(Records from a data source)

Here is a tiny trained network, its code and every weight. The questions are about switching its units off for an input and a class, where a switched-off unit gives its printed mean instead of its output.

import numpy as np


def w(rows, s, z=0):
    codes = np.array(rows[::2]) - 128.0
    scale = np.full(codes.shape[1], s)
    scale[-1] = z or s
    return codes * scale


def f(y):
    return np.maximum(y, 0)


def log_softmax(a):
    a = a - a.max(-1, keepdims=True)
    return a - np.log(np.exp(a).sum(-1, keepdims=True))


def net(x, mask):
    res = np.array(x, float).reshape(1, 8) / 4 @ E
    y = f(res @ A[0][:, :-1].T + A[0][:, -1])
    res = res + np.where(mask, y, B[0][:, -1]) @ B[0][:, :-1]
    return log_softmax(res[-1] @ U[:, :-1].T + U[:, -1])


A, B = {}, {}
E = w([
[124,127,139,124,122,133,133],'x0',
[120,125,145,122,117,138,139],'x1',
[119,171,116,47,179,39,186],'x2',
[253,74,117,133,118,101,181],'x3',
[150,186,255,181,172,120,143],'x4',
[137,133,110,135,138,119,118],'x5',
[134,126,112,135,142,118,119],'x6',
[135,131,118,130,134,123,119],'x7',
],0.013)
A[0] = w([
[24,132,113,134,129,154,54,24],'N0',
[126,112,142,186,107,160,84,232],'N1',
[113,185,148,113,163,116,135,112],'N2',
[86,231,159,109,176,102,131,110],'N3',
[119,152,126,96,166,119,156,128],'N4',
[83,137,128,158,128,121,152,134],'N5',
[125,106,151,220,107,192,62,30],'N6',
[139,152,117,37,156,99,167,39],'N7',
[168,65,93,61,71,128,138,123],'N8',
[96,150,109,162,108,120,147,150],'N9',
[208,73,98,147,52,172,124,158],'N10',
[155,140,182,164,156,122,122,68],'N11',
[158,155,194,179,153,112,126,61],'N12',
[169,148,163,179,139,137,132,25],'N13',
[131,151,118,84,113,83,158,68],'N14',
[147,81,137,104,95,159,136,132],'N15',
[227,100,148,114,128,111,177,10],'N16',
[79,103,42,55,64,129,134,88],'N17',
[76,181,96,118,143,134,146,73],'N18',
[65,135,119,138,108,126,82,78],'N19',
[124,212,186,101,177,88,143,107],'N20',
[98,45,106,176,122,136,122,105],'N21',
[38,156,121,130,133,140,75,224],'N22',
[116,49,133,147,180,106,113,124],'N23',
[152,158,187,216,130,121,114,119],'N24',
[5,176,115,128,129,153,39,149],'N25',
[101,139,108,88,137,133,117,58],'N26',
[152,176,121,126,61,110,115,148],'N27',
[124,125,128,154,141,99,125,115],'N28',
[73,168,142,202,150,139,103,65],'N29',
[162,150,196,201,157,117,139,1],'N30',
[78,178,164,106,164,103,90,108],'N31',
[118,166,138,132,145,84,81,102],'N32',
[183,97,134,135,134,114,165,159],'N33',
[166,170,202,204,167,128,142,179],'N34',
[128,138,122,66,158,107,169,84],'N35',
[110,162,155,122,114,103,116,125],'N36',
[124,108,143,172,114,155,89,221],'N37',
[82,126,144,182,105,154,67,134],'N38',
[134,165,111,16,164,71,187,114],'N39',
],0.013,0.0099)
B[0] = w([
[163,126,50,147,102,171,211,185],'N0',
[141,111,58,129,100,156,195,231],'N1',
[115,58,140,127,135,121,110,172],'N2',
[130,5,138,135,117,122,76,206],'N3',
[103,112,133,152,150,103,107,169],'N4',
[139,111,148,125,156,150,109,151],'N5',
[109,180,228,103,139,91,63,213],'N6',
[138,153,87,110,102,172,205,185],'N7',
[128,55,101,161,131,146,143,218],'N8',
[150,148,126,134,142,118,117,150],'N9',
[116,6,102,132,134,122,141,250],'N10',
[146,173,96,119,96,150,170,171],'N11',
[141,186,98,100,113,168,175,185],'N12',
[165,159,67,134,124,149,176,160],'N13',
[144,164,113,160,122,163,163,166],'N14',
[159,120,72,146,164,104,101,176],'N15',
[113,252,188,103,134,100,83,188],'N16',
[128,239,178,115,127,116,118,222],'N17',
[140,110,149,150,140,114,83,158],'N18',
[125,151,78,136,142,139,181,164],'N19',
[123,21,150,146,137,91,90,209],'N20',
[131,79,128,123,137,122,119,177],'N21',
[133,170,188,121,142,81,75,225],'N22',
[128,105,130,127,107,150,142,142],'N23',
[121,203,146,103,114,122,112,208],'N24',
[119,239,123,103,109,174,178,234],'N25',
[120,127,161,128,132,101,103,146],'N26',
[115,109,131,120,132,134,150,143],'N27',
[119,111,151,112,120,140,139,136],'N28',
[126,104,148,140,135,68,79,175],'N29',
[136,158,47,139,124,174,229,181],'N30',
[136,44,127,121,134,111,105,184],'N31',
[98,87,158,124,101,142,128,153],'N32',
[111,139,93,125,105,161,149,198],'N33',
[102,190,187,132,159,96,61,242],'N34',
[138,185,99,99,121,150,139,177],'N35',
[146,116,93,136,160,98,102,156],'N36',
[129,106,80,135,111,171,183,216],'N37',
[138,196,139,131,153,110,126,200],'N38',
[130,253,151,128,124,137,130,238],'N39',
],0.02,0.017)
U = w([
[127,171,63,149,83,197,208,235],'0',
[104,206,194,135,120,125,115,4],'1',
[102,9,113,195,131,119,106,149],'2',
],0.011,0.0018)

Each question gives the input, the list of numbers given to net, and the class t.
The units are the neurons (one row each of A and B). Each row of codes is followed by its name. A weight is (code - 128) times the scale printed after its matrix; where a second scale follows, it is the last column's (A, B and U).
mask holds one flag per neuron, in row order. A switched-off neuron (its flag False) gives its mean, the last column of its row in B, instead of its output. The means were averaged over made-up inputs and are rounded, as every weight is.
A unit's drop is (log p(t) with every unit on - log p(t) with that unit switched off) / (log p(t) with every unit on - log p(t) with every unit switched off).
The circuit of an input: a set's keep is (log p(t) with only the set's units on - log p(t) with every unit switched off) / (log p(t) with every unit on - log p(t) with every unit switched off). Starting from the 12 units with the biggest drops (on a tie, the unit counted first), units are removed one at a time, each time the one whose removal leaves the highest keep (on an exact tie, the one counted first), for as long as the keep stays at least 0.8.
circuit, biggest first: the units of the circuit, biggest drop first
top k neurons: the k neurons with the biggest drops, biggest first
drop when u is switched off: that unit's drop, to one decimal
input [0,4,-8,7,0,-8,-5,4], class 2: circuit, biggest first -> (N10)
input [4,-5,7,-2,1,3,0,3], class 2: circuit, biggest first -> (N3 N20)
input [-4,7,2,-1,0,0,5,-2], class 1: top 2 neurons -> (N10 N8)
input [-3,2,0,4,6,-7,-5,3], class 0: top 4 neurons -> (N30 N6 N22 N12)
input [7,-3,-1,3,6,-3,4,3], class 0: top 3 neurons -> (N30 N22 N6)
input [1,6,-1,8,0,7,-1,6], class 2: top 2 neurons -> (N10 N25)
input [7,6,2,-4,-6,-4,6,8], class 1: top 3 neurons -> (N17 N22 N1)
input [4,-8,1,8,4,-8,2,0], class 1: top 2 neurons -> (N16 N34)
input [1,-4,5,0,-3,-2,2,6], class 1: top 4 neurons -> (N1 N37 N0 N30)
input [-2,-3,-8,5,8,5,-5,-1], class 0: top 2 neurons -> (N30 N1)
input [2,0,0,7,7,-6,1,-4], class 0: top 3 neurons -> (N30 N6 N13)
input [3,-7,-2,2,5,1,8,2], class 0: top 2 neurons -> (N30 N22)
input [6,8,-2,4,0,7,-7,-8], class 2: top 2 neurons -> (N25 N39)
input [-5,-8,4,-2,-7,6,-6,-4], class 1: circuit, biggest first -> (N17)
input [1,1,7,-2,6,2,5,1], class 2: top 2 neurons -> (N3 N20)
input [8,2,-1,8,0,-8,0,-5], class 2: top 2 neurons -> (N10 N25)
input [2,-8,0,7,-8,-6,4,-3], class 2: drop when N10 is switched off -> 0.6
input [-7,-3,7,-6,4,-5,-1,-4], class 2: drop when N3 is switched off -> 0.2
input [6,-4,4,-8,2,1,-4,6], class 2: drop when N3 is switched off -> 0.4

**Problem details**: Please reproduce exactly the lines from the first one of the records above through the line containing "y = f(res @ A[0][:, :-1].T + A[0][:, -1])", both included, and nothing else.

**Solution to the problem**:
Here is a tiny trained network, its code and every weight. The questions are about switching its units off for an input and a class, where a switched-off unit gives its printed mean instead of its output.

import numpy as np


def w(rows, s, z=0):
    codes = np.array(rows[::2]) - 128.0
    scale = np.full(codes.shape[1], s)
    scale[-1] = z or s
    return codes * scale


def f(y):
    return np.maximum(y, 0)


def log_softmax(a):
    a = a - a.max(-1, keepdims=True)
    return a - np.log(np.exp(a).sum(-1, keepdims=True))


def net(x, mask):
    res = np.array(x, float).reshape(1, 8) / 4 @ E
    y = f(res @ A[0][:, :-1].T + A[0][:, -1])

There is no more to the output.